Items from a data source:
○ ○ ○ ○ ○

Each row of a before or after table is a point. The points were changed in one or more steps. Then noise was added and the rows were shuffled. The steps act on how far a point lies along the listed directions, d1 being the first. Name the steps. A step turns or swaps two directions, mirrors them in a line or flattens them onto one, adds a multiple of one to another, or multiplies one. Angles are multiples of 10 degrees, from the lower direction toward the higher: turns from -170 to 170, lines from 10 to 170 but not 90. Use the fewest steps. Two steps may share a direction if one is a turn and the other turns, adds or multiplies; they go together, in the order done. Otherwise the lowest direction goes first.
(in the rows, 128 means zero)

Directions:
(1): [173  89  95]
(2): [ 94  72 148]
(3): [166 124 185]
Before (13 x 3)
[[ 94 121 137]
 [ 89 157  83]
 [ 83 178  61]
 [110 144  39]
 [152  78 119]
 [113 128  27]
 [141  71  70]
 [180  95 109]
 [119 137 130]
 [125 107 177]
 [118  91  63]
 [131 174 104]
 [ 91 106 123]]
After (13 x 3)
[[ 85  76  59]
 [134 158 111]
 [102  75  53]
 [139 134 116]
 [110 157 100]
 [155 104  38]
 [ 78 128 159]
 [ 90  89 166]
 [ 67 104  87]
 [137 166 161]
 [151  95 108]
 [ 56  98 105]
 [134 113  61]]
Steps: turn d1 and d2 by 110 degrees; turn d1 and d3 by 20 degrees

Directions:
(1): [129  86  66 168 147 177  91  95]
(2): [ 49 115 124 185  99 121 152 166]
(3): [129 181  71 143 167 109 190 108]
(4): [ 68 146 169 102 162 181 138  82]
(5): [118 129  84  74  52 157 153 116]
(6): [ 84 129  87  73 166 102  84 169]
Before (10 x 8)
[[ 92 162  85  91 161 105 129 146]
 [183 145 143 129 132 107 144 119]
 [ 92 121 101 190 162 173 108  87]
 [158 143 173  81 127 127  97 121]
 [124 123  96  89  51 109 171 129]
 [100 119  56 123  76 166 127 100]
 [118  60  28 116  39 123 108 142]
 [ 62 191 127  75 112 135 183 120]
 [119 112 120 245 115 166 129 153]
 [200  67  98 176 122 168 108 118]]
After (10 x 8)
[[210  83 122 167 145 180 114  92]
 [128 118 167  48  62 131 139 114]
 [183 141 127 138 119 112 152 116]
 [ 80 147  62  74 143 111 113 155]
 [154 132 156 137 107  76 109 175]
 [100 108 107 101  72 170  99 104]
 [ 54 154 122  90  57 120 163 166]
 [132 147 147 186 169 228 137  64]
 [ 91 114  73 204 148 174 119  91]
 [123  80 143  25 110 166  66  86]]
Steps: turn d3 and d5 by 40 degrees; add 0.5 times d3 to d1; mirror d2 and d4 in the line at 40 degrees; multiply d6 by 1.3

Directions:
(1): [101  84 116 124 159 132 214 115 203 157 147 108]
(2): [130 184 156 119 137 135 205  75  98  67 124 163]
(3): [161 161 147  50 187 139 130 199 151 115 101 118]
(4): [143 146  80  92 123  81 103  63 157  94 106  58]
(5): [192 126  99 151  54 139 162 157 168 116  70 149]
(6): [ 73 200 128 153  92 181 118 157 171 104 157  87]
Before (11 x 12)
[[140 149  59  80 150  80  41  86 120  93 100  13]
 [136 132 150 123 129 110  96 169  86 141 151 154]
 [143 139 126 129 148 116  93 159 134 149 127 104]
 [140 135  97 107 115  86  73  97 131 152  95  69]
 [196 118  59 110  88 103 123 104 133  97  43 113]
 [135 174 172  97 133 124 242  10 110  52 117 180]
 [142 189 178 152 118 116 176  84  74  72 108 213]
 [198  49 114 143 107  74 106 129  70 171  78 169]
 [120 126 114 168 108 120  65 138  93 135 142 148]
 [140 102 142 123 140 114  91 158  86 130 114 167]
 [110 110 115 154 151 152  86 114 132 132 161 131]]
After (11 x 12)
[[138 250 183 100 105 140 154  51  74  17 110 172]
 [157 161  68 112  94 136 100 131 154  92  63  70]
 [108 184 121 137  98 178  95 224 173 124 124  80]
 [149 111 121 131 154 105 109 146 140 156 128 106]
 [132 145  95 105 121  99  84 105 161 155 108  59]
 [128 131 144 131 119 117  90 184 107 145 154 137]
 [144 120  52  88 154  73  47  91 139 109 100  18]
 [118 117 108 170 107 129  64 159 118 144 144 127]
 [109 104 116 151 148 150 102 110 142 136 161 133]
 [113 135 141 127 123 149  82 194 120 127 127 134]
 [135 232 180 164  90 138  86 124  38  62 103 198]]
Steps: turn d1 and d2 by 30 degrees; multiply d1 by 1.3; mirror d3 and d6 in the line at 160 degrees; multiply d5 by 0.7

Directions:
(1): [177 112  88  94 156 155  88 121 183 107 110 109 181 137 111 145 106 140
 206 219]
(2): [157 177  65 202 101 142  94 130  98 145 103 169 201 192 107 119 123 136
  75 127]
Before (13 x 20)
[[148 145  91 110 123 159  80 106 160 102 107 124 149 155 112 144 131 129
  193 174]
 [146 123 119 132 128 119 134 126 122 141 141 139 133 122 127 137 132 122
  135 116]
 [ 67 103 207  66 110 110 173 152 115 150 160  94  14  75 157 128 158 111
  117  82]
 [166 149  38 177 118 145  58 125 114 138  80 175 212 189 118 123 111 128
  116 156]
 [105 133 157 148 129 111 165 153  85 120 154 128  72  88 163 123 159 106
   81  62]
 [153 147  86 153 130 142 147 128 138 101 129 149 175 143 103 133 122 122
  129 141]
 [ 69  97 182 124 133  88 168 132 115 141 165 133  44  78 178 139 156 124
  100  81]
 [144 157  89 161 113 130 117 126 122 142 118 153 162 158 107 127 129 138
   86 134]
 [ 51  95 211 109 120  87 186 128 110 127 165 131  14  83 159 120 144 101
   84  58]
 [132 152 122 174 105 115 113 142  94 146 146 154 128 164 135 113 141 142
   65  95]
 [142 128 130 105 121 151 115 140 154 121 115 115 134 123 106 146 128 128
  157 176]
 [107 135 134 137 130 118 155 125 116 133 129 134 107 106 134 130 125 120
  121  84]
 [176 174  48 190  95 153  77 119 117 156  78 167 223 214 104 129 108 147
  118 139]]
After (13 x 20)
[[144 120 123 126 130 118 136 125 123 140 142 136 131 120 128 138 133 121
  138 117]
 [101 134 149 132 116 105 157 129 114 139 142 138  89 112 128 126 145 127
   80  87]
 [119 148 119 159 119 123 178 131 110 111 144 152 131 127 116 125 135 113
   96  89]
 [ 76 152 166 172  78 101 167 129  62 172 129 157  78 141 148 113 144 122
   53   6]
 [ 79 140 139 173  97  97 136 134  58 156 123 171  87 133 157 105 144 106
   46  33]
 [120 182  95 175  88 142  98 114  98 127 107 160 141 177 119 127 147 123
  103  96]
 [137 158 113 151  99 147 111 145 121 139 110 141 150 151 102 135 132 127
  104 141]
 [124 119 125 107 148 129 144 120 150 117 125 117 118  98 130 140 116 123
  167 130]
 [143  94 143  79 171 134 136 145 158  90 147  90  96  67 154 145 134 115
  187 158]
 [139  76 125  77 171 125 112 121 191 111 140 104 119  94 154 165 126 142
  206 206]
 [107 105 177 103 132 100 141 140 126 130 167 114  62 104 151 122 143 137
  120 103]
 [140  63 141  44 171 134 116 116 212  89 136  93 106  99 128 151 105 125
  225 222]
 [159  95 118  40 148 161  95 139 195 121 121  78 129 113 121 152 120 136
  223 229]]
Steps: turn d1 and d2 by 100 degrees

○ ○ ○ ○ ○

Exercise directions: The answer should hold exactly the lines running from the one with "[137 158 113" to the final line of the data, both ends counted.

Solution to this task:
 [137 158 113 151  99 147 111 145 121 139 110 141 150 151 102 135 132 127
  104 141]
 [124 119 125 107 148 129 144 120 150 117 125 117 118  98 130 140 116 123
  167 130]
 [143  94 143  79 171 134 136 145 158  90 147  90  96  67 154 145 134 115
  187 158]
 [139  76 125  77 171 125 112 121 191 111 140 104 119  94 154 165 126 142
  206 206]
 [107 105 177 103 132 100 141 140 126 130 167 114  62 104 151 122 143 137
  120 103]
 [140  63 141  44 171 134 116 116 212  89 136  93 106  99 128 151 105 125
  225 222]
 [159  95 118  40 148 161  95 139 195 121 121  78 129 113 121 152 120 136
  223 229]]
Steps: turn d1 and d2 by 100 degrees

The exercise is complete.